** WHAT YOU HAVE TO DO **
Please show every line in the entries below that includes the word "rows".

▬▬▬

Each row is a point on a tangle of strands that fork, close into loops and nearly touch. The rows are in no order.
Two points are linked if the straight distance between their rows is under 47.1. Some points are linked to none.
(897): [-17   1  -2   3   2   1  13  18  -3  -2   4   4 -15  -9  13   0  12   0
 -21   7 -16   8   2   0  -8 -13  22   8]
(1737): [-10  -2  -6  -1  16  -2  -8  15  -7  -7 -11  22  12   5   1   4   5 -20
  11  -5  18  -4 -13 -15  -1   5  -9  -1]
(879): [ -3  18   5  -5 -15   8  15   8  -1 -18   3  11  -2   0   7   9  13 -22
   6   3   0  14   1   2  -8  -1 -12  -4]
(540): [ -6  -2  -8  -3   7   2 -26   7  11   8   2  13  16  -3   0 -14  -4 -11
 -32  -1  -9   4  -1  -8   8  -4  -7 -17]
(1025): [ 17  -7  14   1   2   5  -8 -12  -4   6 -16 -15 -21   3  -6   3 -19   1
  14  -8  16 -14   5  -7  17   6  -1   7]
(1617): [ 22   7   1 -10 -23   5  -4   6   8 -16  -1  -2   3 -13  -8   2  19   6
  12  -9  17  -6 -16   2   0   3  -2 -16]
(118): [-15  19   2   1   3  -2  10  -4   6 -27  -1  -5 -11 -10   3  12  20 -12
 -16  22  -4   2   9   5 -16  -3 -12   1]
(1152): [ 12   6 -11   1   5   5  -9   7   6  10 -11 -11  -1   8   2   2  -9 -12
   1 -12   7   7   1 -13  25   3  -8  -2]
(1746): [ -1   0   3   3   8   6   7 -11  -1   1   2  13   8   9  -2  -4   5   3
   8  -3   0 -25 -15  -5 -25  -9 -11   3]
(251): [-20 -14  17  15   5 -17  -6   9 -23   0   4  22  -4   2  -2 -11   2  -8
  -3   5   3 -14  -5   8  -4 -10  10 -13]
(1883): [  2  11   6   7  -1 -15  13  -7  19   9  -1 -17  -1  -8  -7  -9  -1   8
 -12  -9 -20  -8   9 -14  -6 -22  -6  -3]
(1240): [  8  -5   3  -4   2  -9 -14  -3  15  10  16 -14 -24 -10   9  -1  26  -3
  -5   4  -6  -1  -2   7   3   4   7  17]
(73): [  9  11   3  -6 -18  13   8   8  -5 -10 -14  -2 -11  -9  -1   3  13   8
  16 -12  19  -4 -12  -4  12   9   6  -9]
(674): [  5  -8  11   7  -9   8  -9  -3 -13   0  -8   9  -5 -10   6   1  -1  -4
   0   6  21  16  -2  -6   6   2 -14 -12]
(348): [ -6   3 -10  14  11 -24  -7  -6  18  18   8  -5  22  -9  13   2   5   7
 -16  -1 -11   0   2   3  -8  -7   7 -18]
(72): [ 24 -13 -11   0   3  10 -24   0  23  14  -6 -10   5  -2   7  -3  -9   9
 -15  -7   4   2   2  -5   3  -2  16  -4]
(551): [-15 -12   9   9   2  -8   7   8  -9  12  -1   1  -4  11  -5 -15   8  -1
  19 -15   0  -5 -12  -4  -2 -13  10   8]
(1539): [ 25   8   5  -8  -5 -25   0  -7  18   3  10 -12  -7  -1  -6   5  -4  -7
   6 -10 -12 -13  14  13   3  11  -2   4]
(1491): [  8  -7   0  -6  -3 -16   9   1 -26   2  -5   2 -10 -10  -9   6  -5  -5
  21   5   6   6   6  -7  10   5 -20  11]
(196): [-13  -4   7   3   1   3  11 -10   1  -6  14   6   0  11   2  -2  10 -12
  20   3  -5 -16 -12  14 -21 -20 -11   6]
(1792): [  4   0  -8  -5   5 -14  -8   3   0  -8 -10 -19  -3 -15  -6   9   1 -13
  15   5   9  27   6  -7  26  12 -14   3]
(1230): [ -6 -13  -2  -1   7  17   7  12  17   9   8  13  11  27  13   3 -14 -16
   8  -8   0  -7  -9  -6 -11  -4   6   4]
(518): [ 18  -6 -10  -5   1  -4 -13  -4  -7   9   8  12  12  14  -6  -7 -28  -4
  -2   2  -6 -12   8   2  -3  -3 -11  -4]
(1142): [ 17 -15 -13  14  -6  23   0   4  16  19   3  -9   7  11  17  15  -1   2
   3  -4  20   8   7 -11  -5   2  -9  14]
(315): [  1  -7  -1  10  -3  -2  -4  24  -1  10 -14 -19 -20  11  -4  -4  -6  -3
  -1 -16   5  -3   7  -8  22   0  20  12]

▬▬▬

** TASK OUTPUT **
Each row is a point on a tangle of strands that fork, close into loops and nearly touch. The rows are in no order.
Two points are linked if the straight distance between their rows is under 47.1. Some points are linked to none.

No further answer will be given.